[Opening SUPPLIED ENTRIES section]

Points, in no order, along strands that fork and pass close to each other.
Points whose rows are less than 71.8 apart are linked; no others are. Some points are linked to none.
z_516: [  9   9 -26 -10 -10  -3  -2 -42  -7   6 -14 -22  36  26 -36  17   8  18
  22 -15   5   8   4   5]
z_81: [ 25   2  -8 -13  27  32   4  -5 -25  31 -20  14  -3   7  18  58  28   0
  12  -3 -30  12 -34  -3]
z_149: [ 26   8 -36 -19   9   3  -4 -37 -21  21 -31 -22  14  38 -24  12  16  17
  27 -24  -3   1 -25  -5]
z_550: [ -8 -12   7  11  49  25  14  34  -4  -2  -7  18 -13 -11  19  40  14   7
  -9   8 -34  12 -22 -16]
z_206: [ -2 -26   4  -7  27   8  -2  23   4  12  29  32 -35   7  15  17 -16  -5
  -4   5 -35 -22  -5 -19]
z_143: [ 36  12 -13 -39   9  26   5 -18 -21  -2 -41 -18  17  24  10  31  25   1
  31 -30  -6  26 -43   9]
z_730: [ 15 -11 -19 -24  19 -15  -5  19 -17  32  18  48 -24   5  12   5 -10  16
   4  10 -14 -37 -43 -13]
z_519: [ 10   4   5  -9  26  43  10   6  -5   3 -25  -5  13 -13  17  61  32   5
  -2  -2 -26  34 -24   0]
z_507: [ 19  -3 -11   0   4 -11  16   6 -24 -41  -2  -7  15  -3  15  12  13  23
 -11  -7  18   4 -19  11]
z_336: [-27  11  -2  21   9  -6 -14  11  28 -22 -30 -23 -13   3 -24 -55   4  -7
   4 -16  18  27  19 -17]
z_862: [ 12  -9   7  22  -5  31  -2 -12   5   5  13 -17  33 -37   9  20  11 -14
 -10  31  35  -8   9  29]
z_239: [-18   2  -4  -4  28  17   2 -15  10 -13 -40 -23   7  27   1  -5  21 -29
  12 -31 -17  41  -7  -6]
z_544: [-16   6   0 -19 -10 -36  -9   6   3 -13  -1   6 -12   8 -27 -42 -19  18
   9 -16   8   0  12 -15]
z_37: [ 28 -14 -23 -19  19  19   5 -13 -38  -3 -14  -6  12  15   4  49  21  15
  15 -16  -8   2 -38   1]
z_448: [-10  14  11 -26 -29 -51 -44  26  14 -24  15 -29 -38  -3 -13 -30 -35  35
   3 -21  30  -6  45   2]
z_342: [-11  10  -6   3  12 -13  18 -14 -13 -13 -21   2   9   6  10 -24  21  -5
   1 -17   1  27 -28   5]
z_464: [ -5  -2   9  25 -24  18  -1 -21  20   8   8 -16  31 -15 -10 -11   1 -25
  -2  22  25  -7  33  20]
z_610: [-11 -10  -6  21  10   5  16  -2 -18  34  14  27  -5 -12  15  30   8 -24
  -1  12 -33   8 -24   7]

[Closing SUPPLIED ENTRIES section]
[Opening SUPPLIED ENTRIES section]

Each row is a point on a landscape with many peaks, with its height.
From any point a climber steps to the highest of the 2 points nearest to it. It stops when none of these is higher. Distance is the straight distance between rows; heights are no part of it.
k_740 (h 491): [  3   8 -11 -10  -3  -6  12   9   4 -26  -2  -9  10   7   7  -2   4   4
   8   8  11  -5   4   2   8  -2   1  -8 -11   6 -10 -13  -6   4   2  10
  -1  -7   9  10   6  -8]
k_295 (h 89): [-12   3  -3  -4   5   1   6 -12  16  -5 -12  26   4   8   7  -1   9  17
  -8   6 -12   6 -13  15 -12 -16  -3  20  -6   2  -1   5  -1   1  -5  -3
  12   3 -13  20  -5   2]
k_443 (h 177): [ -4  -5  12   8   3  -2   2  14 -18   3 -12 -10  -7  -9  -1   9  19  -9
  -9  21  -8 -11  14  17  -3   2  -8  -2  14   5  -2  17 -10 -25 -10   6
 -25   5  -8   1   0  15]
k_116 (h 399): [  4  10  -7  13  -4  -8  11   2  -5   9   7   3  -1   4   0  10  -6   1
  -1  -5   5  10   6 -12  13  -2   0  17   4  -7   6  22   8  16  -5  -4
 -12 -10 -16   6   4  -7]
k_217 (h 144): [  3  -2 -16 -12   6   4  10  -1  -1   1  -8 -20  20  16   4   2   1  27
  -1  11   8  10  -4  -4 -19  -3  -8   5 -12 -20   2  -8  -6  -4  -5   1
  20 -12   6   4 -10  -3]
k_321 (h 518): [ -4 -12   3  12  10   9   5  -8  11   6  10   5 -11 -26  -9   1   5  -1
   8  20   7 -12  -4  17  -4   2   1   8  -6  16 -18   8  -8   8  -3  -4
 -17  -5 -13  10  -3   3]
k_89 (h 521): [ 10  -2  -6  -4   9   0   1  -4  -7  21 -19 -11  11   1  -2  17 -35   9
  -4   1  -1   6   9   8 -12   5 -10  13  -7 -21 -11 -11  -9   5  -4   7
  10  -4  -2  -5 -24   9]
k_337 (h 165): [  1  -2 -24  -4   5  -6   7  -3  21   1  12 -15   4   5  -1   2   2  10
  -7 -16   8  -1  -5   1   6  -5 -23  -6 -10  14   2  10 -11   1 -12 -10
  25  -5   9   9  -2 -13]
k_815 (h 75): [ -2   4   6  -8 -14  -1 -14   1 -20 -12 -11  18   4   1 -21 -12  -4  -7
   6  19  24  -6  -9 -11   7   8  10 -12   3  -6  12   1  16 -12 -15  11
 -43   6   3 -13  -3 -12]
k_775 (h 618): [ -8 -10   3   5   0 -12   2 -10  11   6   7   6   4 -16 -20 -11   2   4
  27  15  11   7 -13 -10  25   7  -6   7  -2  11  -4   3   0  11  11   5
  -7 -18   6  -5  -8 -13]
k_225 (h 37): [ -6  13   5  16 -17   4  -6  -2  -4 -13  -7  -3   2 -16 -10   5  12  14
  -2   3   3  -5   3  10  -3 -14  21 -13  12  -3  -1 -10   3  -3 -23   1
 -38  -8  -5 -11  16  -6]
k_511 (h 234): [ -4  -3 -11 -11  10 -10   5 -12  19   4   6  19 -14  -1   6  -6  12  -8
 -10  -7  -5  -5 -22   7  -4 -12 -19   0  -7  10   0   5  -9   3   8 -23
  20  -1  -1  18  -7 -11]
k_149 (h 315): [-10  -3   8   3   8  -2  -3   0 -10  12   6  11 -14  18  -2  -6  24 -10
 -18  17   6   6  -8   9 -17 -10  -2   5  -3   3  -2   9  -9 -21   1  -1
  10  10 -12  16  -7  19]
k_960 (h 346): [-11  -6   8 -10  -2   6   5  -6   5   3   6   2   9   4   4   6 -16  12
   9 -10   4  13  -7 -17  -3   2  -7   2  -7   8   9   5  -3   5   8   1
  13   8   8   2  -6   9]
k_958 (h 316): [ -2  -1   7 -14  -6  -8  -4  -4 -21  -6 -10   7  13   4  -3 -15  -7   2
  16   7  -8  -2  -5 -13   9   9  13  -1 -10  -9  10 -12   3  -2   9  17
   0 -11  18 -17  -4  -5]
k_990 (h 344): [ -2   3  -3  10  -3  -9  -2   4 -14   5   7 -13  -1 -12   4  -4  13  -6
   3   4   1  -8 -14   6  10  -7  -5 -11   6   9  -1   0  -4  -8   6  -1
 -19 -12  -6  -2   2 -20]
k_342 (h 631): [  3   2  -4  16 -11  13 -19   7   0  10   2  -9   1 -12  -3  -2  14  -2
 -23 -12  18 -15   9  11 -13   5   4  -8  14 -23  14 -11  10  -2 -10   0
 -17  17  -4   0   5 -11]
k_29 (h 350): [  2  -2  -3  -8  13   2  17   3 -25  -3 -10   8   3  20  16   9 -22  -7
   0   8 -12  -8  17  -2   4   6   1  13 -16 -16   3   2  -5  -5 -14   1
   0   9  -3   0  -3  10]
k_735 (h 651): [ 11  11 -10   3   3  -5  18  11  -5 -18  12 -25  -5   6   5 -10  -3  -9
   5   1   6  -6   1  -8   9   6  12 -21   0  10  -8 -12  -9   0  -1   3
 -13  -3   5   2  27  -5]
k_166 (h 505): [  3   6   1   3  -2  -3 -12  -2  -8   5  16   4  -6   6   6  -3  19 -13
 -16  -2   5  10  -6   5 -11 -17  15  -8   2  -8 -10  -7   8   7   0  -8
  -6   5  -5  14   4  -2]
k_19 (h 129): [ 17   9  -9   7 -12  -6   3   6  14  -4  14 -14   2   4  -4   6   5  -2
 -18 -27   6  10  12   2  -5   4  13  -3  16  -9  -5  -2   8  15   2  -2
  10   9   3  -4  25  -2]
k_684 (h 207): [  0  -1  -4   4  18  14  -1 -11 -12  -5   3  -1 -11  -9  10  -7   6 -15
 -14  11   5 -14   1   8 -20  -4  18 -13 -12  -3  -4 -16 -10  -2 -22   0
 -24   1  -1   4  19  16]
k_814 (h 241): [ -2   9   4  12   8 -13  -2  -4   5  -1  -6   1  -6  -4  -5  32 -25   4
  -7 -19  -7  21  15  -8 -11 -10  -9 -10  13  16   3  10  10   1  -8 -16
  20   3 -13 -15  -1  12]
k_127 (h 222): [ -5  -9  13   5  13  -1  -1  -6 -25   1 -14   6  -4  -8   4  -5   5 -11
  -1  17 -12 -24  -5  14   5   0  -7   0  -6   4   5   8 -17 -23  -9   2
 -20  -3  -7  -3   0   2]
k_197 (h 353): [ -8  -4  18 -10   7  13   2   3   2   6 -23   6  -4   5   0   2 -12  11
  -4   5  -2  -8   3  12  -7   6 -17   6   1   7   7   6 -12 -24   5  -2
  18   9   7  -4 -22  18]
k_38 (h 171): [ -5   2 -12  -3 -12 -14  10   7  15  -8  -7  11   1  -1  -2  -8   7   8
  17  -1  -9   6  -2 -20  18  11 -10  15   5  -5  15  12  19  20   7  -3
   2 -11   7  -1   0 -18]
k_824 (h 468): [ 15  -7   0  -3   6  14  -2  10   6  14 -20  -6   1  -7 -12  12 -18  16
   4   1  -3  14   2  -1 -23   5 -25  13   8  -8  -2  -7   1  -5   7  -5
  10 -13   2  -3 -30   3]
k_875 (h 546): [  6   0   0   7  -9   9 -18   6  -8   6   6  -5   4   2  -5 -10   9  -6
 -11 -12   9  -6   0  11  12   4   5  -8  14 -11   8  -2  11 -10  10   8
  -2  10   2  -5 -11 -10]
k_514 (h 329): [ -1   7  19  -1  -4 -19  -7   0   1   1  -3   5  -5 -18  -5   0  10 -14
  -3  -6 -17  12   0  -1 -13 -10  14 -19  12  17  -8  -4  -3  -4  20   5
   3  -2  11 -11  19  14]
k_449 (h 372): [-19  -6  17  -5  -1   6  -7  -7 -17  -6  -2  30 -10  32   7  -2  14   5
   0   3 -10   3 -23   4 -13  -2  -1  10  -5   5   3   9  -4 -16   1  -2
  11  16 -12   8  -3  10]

[Closing SUPPLIED ENTRIES section]

▶ INSTRUCTIONS FOR THE TASK: From the line that has "-13 -40 -23" through the line that has "-26 -29 -51", copy every line exactly as it appears above, and leave out all others.

▶ RESPONSE AREA:
z_239: [-18   2  -4  -4  28  17   2 -15  10 -13 -40 -23   7  27   1  -5  21 -29
  12 -31 -17  41  -7  -6]
z_544: [-16   6   0 -19 -10 -36  -9   6   3 -13  -1   6 -12   8 -27 -42 -19  18
   9 -16   8   0  12 -15]
z_37: [ 28 -14 -23 -19  19  19   5 -13 -38  -3 -14  -6  12  15   4  49  21  15
  15 -16  -8   2 -38   1]
z_448: [-10  14  11 -26 -29 -51 -44  26  14 -24  15 -29 -38  -3 -13 -30 -35  35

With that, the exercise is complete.